▸ Problem requirements: Using the material below, return exactly the lines between the one holding "6.3 -25.8 -19.5" and the one holding "-23.5 -24.0 -22.6]", inclusive, and no others.
^^^^^^^^^^^^^^^^
The rows of D fall into a few groups, and each row is roughly a mix of its group's hidden directions.
D (77 x 10):
[[-20.9  -3.4  22.1 -43.8  28.7  -0.4  31.1  12.4 -14.9  32.2]
 [ 16.5 -22.4 -38.5  22.7 -20.6   8.1 -22.1 -43.2  11.0 -17.9]
 [ 12.4 -31.7   2.9 -57.3 -30.6 -13.1  11.3 -11.4 -13.9  -7.7]
 [ -7.3   6.6 -33.3  12.8 -28.4 -41.9 -29.9  -4.0  21.2 -27.7]
 [ 36.1  32.5 -22.9   0.4 -44.4  -4.8 -11.9 -16.5  20.8  18.4]
 [ 22.4 -18.6  26.9 -13.6 -38.3 -18.1  13.9   1.9 -22.2  42.7]
 [ -4.0  12.6 -14.6   9.5  56.9   8.1   7.9  31.7  26.1  23.1]
 [-20.0  19.2 -47.0  40.8 -29.3   3.6  -2.1  -8.1 -15.2 -15.6]
 [  8.0 -12.1 -38.3 -11.0  38.4 -34.7 -15.4 -16.8 -15.3 -28.8]
 [ -1.3 -43.8 -13.4   5.1 -10.9  14.1 -51.0 -26.1  10.5  14.8]
 [ 20.8 -33.4  10.1  -3.8  -2.6  10.6  15.5 -52.7  28.5  21.1]
 [ 45.3   9.4  25.9  -2.4 -26.5 -12.3  26.4  16.3  -3.6  37.5]
 [-29.2  15.6 -21.1 -20.5 -20.5 -11.2  39.6  18.3 -36.0  18.9]
 [ 23.8  54.4 -27.9  29.8   0.4   7.4  13.9  11.9  -4.3  21.4]
 [ -8.7  44.0  21.4  33.1  -4.8  -6.8 -14.2  43.4   1.2 -18.4]
 [-37.0 -13.5 -44.4 -17.9  25.4   5.0 -20.1   3.1 -25.5 -22.1]
 [-18.4 -11.0   4.5  16.7   5.4  24.5 -42.2 -35.4   7.7 -39.9]
 [  9.5 -34.9 -36.9 -32.5  29.2 -24.1  10.1 -25.1  12.1   4.5]
 [ 34.9  28.5 -36.8  23.6 -20.7   8.1  25.2   1.2 -26.7  16.7]
 [-25.7 -16.6  32.3 -27.0  23.7  -3.4 -27.9   2.0  44.7  -0.5]
 [ 43.9  21.7 -15.3   8.7  13.4  44.4  10.6   0.3 -30.2  13.2]
 [ -0.2   8.8 -56.5  37.9 -16.1  -3.7  12.1  -1.6  -5.5  30.0]
 [ 39.3 -10.2  47.9 -17.1   4.6 -14.4 -18.4  26.3  23.5   4.0]
 [-15.6 -22.0  37.0 -10.1 -43.2 -35.9   5.5   8.3   7.0  23.6]
 [-19.2 -54.4  10.3 -11.6  41.8   6.9  18.1  12.0 -13.1  -7.4]
 [  9.6 -18.0 -36.7 -12.9  16.5  18.1 -12.3 -15.4 -55.9   4.8]
 [-26.2 -56.8  26.8 -23.4  13.0  -3.9  -2.8  -4.3  -8.2 -24.6]
 [-10.9 -44.1   7.5  -5.7  -0.9 -30.5 -14.6 -51.3   7.8  -8.3]
 [ 15.4 -21.9  20.1 -23.3 -32.6 -33.2  23.0   9.7   5.2  39.8]
 [ -4.6  31.6   5.8   4.8   9.8 -20.7  14.1  36.3  52.3 -14.5]
 [ -7.8  21.7  34.2   2.8 -13.0   1.5 -23.8   8.3  -1.2 -59.5]
 [ -3.5 -16.2  21.3  -8.3  50.1  33.0  27.5  16.1 -11.6  22.8]
 [-43.5 -14.3 -33.9  10.8  11.1  27.5  -7.2 -39.3 -14.3   5.4]
 [ 28.7  35.5  -1.6   2.7   5.9  26.9  33.0  32.2  27.0  18.7]
 [-24.6  14.6 -14.4   9.8 -12.4 -38.8 -37.2   1.6  32.2 -29.3]
 [ 22.5 -24.1 -41.7   4.4 -33.3 -14.0   0.0   5.0   0.0  43.4]
 [  1.7  -2.3 -17.4  19.3  30.8  23.4 -24.8 -43.5 -14.1 -34.3]
 [ 49.1 -20.3  20.5  -0.9 -17.0 -12.3  11.3 -32.8 -18.4  28.9]
 [ -8.5 -46.3 -14.4 -18.2  13.2  12.4 -13.0 -22.1   2.1  48.2]
 [ 56.3   0.7 -27.0  -3.0  32.5  -3.0   6.3 -25.8 -19.5   2.0]
 [ 28.3  43.9  -4.7   6.5 -51.8   2.8  -4.9 -20.4  -6.9   9.6]
 [-15.4   5.1  52.1 -39.3  23.3  -1.3   5.3  28.6  -6.0  10.4]
 [-10.2 -43.1  35.7 -40.2  19.6  12.1  -6.8  -6.2  22.4   9.8]
 [-33.1 -23.5  32.0 -53.0   2.5   9.4 -11.4  -2.7 -18.5  -1.6]
 [ 13.5  30.4  16.0 -20.2 -17.4 -19.3  35.4  16.1 -11.2 -44.4]
 [-28.2 -16.6 -14.0  13.0 -19.0 -39.6 -21.4  -1.5  -6.1 -46.9]
 [-21.0 -27.2 -42.4 -42.5  17.1 -23.8   7.2  17.8  -1.2   7.4]
 [-19.1 -31.5  21.5 -24.3  34.3  14.6 -15.6  -1.5   3.6  44.8]
 [ 15.1 -30.1 -56.6   9.0  25.6 -11.1  17.7  19.6   9.1   9.1]
 [ -4.0 -11.0 -13.7 -20.7   3.0 -59.3 -13.6  20.9 -33.2  -7.3]
 [ -2.5  -0.4  37.7  29.2 -20.4 -26.4 -32.1 -23.5 -24.0 -22.6]
 [ -7.4  -6.3   5.4  -6.7  -6.7  39.8  29.0  -8.1  52.3  24.8]
 [ 20.1  28.7  35.6  -0.6  28.6 -14.3  24.0  41.4  10.5  12.1]
 [ 24.3  36.5 -32.0  31.8 -29.8  -0.7  14.9  -1.5 -31.5   1.4]
 [ 49.0 -10.1  21.7  -5.1 -10.0 -10.5 -15.0 -13.0  24.4 -43.1]
 [-48.6  24.8   3.8 -19.7  12.0   9.8  34.1  -1.9 -31.4 -16.8]
 [-19.8  24.7  19.9  33.7   6.2  31.6 -10.2  -9.1  38.6 -28.6]
 [  9.8 -22.5 -42.7  23.1  26.6   1.0  33.8  19.9 -29.1   0.8]
 [-39.4 -23.8  23.3 -13.9  12.5 -22.2 -31.6   0.5  28.2 -27.6]
 [ -3.1  -8.1 -55.0  33.9  -3.7   5.3   4.4 -16.3  -0.3  38.5]
 [-35.1  48.4  14.8  18.6  23.4   6.5  16.9  27.3 -14.0 -10.2]
 [ 16.3 -30.8 -42.8  23.8  -3.7   5.0 -14.7 -22.8  12.7  39.0]
 [-15.4  63.4  31.9   9.9  -4.5   4.5 -21.6  -0.2  13.3   1.6]
 [ 33.1  26.1  29.4  11.5 -30.1  -4.6   7.7  30.0 -29.6  22.8]
 [ 33.2  22.5 -15.7  14.7  26.1  51.9  15.7 -13.4  13.8   0.3]
 [  7.6   1.1  -5.6 -23.2 -10.2 -52.8   5.5  42.9 -22.7  12.5]
 [ -3.6 -47.8 -35.1  -4.3 -15.3 -36.0 -13.3  -4.7   8.4 -26.7]
 [  1.7 -18.7   1.9  13.9  12.7 -23.7 -32.1 -50.1 -18.2 -30.3]
 [-13.3  34.1  44.1 -13.0  22.0  16.5 -18.2   3.4  34.6  17.7]
 [-15.2 -26.9 -36.8  16.0  10.8  23.9 -13.1 -51.0   1.1   6.1]
 [-39.5   3.2 -38.8 -21.6  21.8  -9.8  -7.7  38.6  -4.9 -19.3]
 [ 18.2 -54.1   7.3 -37.6  10.9  17.2  11.8  -8.8  12.4  23.6]
 [-39.2 -15.3 -10.6 -15.9   7.1  10.9  16.3  -1.2  59.1   1.3]
 [-15.2  13.1  26.6  11.7 -27.6  -0.9 -46.2  20.6  -1.0 -38.5]
 [-36.0 -28.1 -39.8  -5.7 -13.3  15.0  -9.7 -23.3 -20.9  29.7]
 [-16.3 -48.4   3.9 -11.5  52.0   7.1  15.1  17.9   0.7   1.0]
 [-24.2  14.8 -26.3  24.5  42.2 -22.4  -8.6  30.4  24.2  -9.6]]

Here is one row of each group, with its name. Which group are the others in?
[ -2.4  65.1  20.6  14.3 -28.3   2.4 -17.3  -9.2  -1.3  -1.3]	<2>
[-60.6   7.5  -8.4  -6.2  -9.6  23.0  -7.9  38.9  -1.6  -5.5]	<98>
[-13.2  -6.3 -57.3  34.4 -11.4  11.7   0.8 -31.8  -5.0   9.1]	<89>

[ -8.3 -19.2  26.4   3.4 -14.1  10.2 -63.7  -0.6   9.6 -21.4]	<89>
[ -9.9 -13.5  57.8 -37.5  -4.4  17.7 -13.0 -18.4  12.0   7.3]	<2>
[ 31.7 -21.9 -31.5 -17.9 -50.7 -20.2   9.2 -11.6  -5.4  -6.2]	<89>
[-40.0  -1.2 -22.7 -14.6  -5.9  13.4 -17.1  33.9 -45.5  -1.7]	<98>
[-30.3  16.9  23.1  24.9   2.4   3.6   9.0   6.4 -49.7 -33.1]	<2>
[ 44.0 -12.6 -22.9  -2.6   0.2  25.0  35.2  -1.1 -18.2  35.2]	<2>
^^^^^^^^^^^^^^^^
▸ Result:
 [ 56.3   0.7 -27.0  -3.0  32.5  -3.0   6.3 -25.8 -19.5   2.0]
 [ 28.3  43.9  -4.7   6.5 -51.8   2.8  -4.9 -20.4  -6.9   9.6]
 [-15.4   5.1  52.1 -39.3  23.3  -1.3   5.3  28.6  -6.0  10.4]
 [-10.2 -43.1  35.7 -40.2  19.6  12.1  -6.8  -6.2  22.4   9.8]
 [-33.1 -23.5  32.0 -53.0   2.5   9.4 -11.4  -2.7 -18.5  -1.6]
 [ 13.5  30.4  16.0 -20.2 -17.4 -19.3  35.4  16.1 -11.2 -44.4]
 [-28.2 -16.6 -14.0  13.0 -19.0 -39.6 -21.4  -1.5  -6.1 -46.9]
 [-21.0 -27.2 -42.4 -42.5  17.1 -23.8   7.2  17.8  -1.2   7.4]
 [-19.1 -31.5  21.5 -24.3  34.3  14.6 -15.6  -1.5   3.6  44.8]
 [ 15.1 -30.1 -56.6   9.0  25.6 -11.1  17.7  19.6   9.1   9.1]
 [ -4.0 -11.0 -13.7 -20.7   3.0 -59.3 -13.6  20.9 -33.2  -7.3]
 [ -2.5  -0.4  37.7  29.2 -20.4 -26.4 -32.1 -23.5 -24.0 -22.6]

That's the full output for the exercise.